REQUIREMENT
Go through the listing and state how many lines hold the string "even". Nothing else is needed.

RECORDED DATA
Each point is reached from the start by the listed moves, each made 0, 1 or 2 times, or once backwards (-1), plus a little noise. Is the number of moves made odd or even? Then give how often each move was made.

Moves:
(1): 4.6  0.6  -0.6  1.0
(2): -0.9  4.4  -0.5  0.4
Start: -0.5  0.5  -0.2  1.4
Points:
2.3  10.1  -1.5  3.0 -> odd (1, 2)
-2.2  9.0  -1.0  2.6 -> even (0, 2)
3.1  5.5  -1.8  2.8 -> even (1, 1)
7.5  6.1  -1.8  4.0 -> odd (2, 1)

Moves:
(1): 4.3  -1.0  -0.2  -0.6  -0.5  -0.4  -0.5  0.6  0.4
(2): 1.0  5.2  -1.1  0.7  -0.6  -0.1  -1.2  -1.2  1.2
(3): 0.6  0.2  7.0  0.2  0.4  3.0  -0.7  -0.9  0.2
(4): -0.5  -1.0  1.0  5.3  2.0  0.6  -1.7  0.4  0.9
(5): -0.4  -0.2  0.3  -3.0  7.4  0.1  -0.8  -0.8  0.4
(6): -0.7  -1.4  -2.2  -1.0  -0.7  6.4  -1.5  -0.1  0.3
(7): 0.6  0.8  -0.3  1.1  1.2  1.5  5.2  1.1  0.7
(8): -0.4  1.5  0.1  -0.9  -0.3  -0.2  -1.2  4.5  -1.9
Start: -2.9  0.8  0.1  -2.7  -1.4  2.0  2.1  -0.9  -1.7
Points:
-0.7  15.4  -0.4  0.7  -10.0  -5.3  -0.3  6.9  -4.2 -> even (0, 2, 0, 0, -1, -1, 0, 2)
5.3  3.7  -9.8  1.1  -1.2  6.0  1.7  6.0  -0.2 -> even (2, 1, -1, 1, 0, 1, 1, 1)
0.4  8.1  13.4  13.3  -5.0  8.8  -2.8  -8.1  3.9 -> even (0, 2, 2, 2, -1, 0, 0, -1)

Moves:
(1): 4.5  -0.2  -0.2  0.6  -0.1  -1.1  0.6  0.1  -1.4  -0.8  -0.1  0.7  1.6  0.1  1.1  -1.3
(2): 0.1  4.5  0.7  0.6  -0.1  0.3  0.1  -0.7  -0.9  -1.1  -0.8  -1.3  0.3  0.8  -1.0  -0.4
(3): 0.1  -0.3  4.0  -0.8  0.2  -0.9  1.4  -0.5  -0.2  0.6  -0.2  0.9  1.6  0.1  -0.9  0.1
(4): -0.8  -1.3  0.4  4.5  0.5  0.6  0.0  0.7  -0.7  0.7  0.9  -0.4  1.0  0.8  -0.2  -0.4
(5): 0.4  -0.8  -0.2  0.8  5.5  0.5  -0.2  0.3  0.0  -0.5  0.4  -0.6  -0.3  0.8  -0.2  -0.8
(6): 0.6  -0.5  0.6  -0.6  -0.4  3.8  0.3  -0.3  0.2  -0.5  -0.2  -0.5  0.7  0.3  0.4  -0.8
(7): -0.7  0.1  -0.6  -0.2  0.2  0.2  4.0  0.3  0.8  -0.4  0.9  1.2  -0.1  -0.4  0.7  -0.2
(8): -0.2  0.7  0.4  -0.8  -0.3  -0.1  -1.0  3.6  -0.9  0.2  0.6  0.5  -1.1  0.2  1.0  0.1
(9): 0.4  0.5  0.1  0.1  0.1  -0.5  -1.2  1.5  4.5  0.6  0.9  -0.9  -0.1  -0.7  -0.2  -0.2
(10): 0.6  1.2  0.7  -0.1  -0.1  0.2  0.0  -0.6  -0.3  6.4  -0.3  1.0  0.1  -0.4  -0.2  -1.8
(11): 0.0  0.1  -0.1  -0.3  0.1  -0.4  -0.4  -1.8  -0.4  0.4  5.3  0.0  0.7  0.6  -1.1  0.3
(12): -2.1  1.0  -0.9  0.8  0.2  1.2  -0.9  -0.7  0.4  -0.7  -0.2  5.2  1.2  0.2  1.3  -0.1
(13): -2.0  0.4  -1.2  -1.7  0.1  0.1  0.3  1.0  0.7  0.8  0.1  -1.0  3.7  -0.1  -0.2  0.1
(14): -0.2  -0.9  -0.3  -0.2  -0.5  -0.3  0.1  -0.6  0.8  0.4  0.3  -0.6  0.0  3.7  0.7  -0.3
Start: 3.2  -1.3  -0.1  -2.5  0.1  -1.8  -1.4  -0.5  -2.3  -0.7  1.5  -1.2  -0.6  -0.7  0.4  1.2
Points:
2.0  17.1  -2.4  -2.6  -5.7  -3.7  -9.4  5.8  3.0  2.3  0.6  9.0  -6.5  -5.4  2.3  0.4 -> odd (0, 2, -1, -1, -1, -1, 0, 2, 2, 1, 0, 2, -1, -1)
-0.6  11.6  -2.0  -6.4  0.6  8.3  4.2  -3.5  9.2  -5.1  1.5  5.1  7.1  -5.1  1.2  -1.4 -> even (0, 2, 0, -1, 0, 2, 2, -1, 2, 0, 0, 2, 1, -1)
10.1  -13.6  5.3  2.0  10.6  2.7  13.6  -0.6  -1.1  7.7  6.4  -5.4  14.5  8.2  2.2  -7.0 -> even (2, -1, 2, 2, 2, 2, 2, -1, 0, 1, 0, -1, 2, 2)
3.2  1.9  6.9  -8.6  3.6  0.5  -3.0  -3.3  -1.1  7.2  -0.6  -9.8  -2.3  7.9  -3.3  -1.2 -> odd (-1, 1, 1, -1, 1, 1, -1, 0, 0, 1, 0, -1, 0, 2)
1.0  -8.2  8.9  6.9  11.7  6.6  2.8  3.9  8.0  -5.6  1.0  -4.2  -1.1  5.3  0.1  -0.4 -> even (-1, 0, 2, 2, 2, 2, 1, 0, 2, -1, -1, 0, -1, 1)
2.2  10.0  6.6  4.4  10.7  10.3  -10.2  5.1  -2.7  8.4  0.9  0.6  -4.7  -0.4  -1.2  -5.0 -> odd (-1, 2, 0, 1, 2, 2, -1, 2, 1, 2, 0, 1, -1, -1)
11.1  -0.8  -3.0  2.6  -0.9  -8.0  -5.4  -1.7  1.6  -7.8  -4.0  -11.4  -5.6  5.7  1.2  0.9 -> odd (1, 1, -1, 0, 0, -1, -1, -1, 1, -1, -1, -1, -1, 2)
8.4  -11.5  1.5  6.7  12.1  -8.6  -4.9  2.6  -0.6  -3.6  11.0  -3.8  9.2  6.1  0.1  -0.7 -> odd (2, -1, 1, 2, 2, -1, -1, 0, 1, -1, 1, 0, 1, 1)

Moves:
(1): 2.8  -2.4  0.5  0.8  -2.2  -4.4  0.8  -0.7  -1.7  1.3  1.2  -0.1  0.2  -0.2  2.0  2.5  0.8  -0.2  0.4  1.9  -2.3  -0.2  0.6  0.1
(2): 0.5  3.6  2.1  1.4  2.3  1.3  0.5  2.4  -2.1  1.9  -2.6  -1.4  0.5  -2.2  -3.2  2.9  2.0  0.0  -2.2  2.6  -0.8  1.5  0.6  1.5
(3): -1.0  0.3  2.3  -0.8  1.1  0.1  -1.6  1.7  0.0  0.0  -1.5  0.4  -1.1  1.6  0.9  1.3  -0.9  0.4  1.5  0.3  1.4  1.7  -1.0  0.0
(4): 0.9  0.2  0.9  2.9  0.0  -0.3  0.7  0.0  2.6  -1.7  -0.3  -0.2  -0.2  0.1  1.1  1.7  0.3  -2.1  1.2  0.3  2.2  0.7  2.6  0.4
(5): -1.0  1.3  0.3  -0.6  1.9  0.8  2.1  -1.1  2.7  -1.6  3.6  0.5  -0.8  -0.6  3.4  -2.2  1.3  2.4  1.2  0.7  0.8  -1.0  0.9  0.9
(6): 4.4  -0.4  -0.3  2.3  -1.5  5.7  0.9  -2.7  -0.1  1.2  2.8  1.2  -1.5  0.2  -0.2  0.1  0.0  -0.5  0.8  -1.5  3.0  1.8  -1.6  2.7
(7): 0.2  -1.3  -2.4  0.7  -0.8  0.5  1.6  -1.6  0.9  1.0  -1.6  0.4  -0.2  -0.6  1.4  -0.2  0.5  1.3  0.0  1.3  0.3  -0.4  -2.1  -0.7
(8): -0.3  -3.4  -0.8  0.5  3.3  3.3  0.6  3.6  1.5  -0.3  -1.6  0.2  -1.1  -3.7  -2.0  -3.2  0.1  0.4  -1.4  -0.7  1.1  1.5  -0.5  -1.2
(9): -2.8  -3.0  -0.5  -0.6  0.1  -1.6  0.2  1.7  3.5  4.0  1.5  0.0  1.9  -1.1  -1.3  1.0  0.3  0.9  -0.6  1.5  -3.2  -2.1  1.7  -2.0
(10): -3.3  -3.1  -0.1  2.9  -0.5  -1.2  -0.7  0.3  -0.7  0.2  2.8  0.8  1.4  -1.4  0.0  -0.5  1.1  -2.0  1.1  0.8  -1.5  -0.7  -1.8  1.4
(11): -2.2  0.9  -0.3  -3.6  -0.9  -3.0  3.9  0.7  -0.4  0.6  1.3  -2.8  -1.2  -1.5  -2.9  -1.1  -2.3  -2.1  -0.1  0.3  2.8  1.1  2.5  -1.8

EXPECTED OUTPUT
9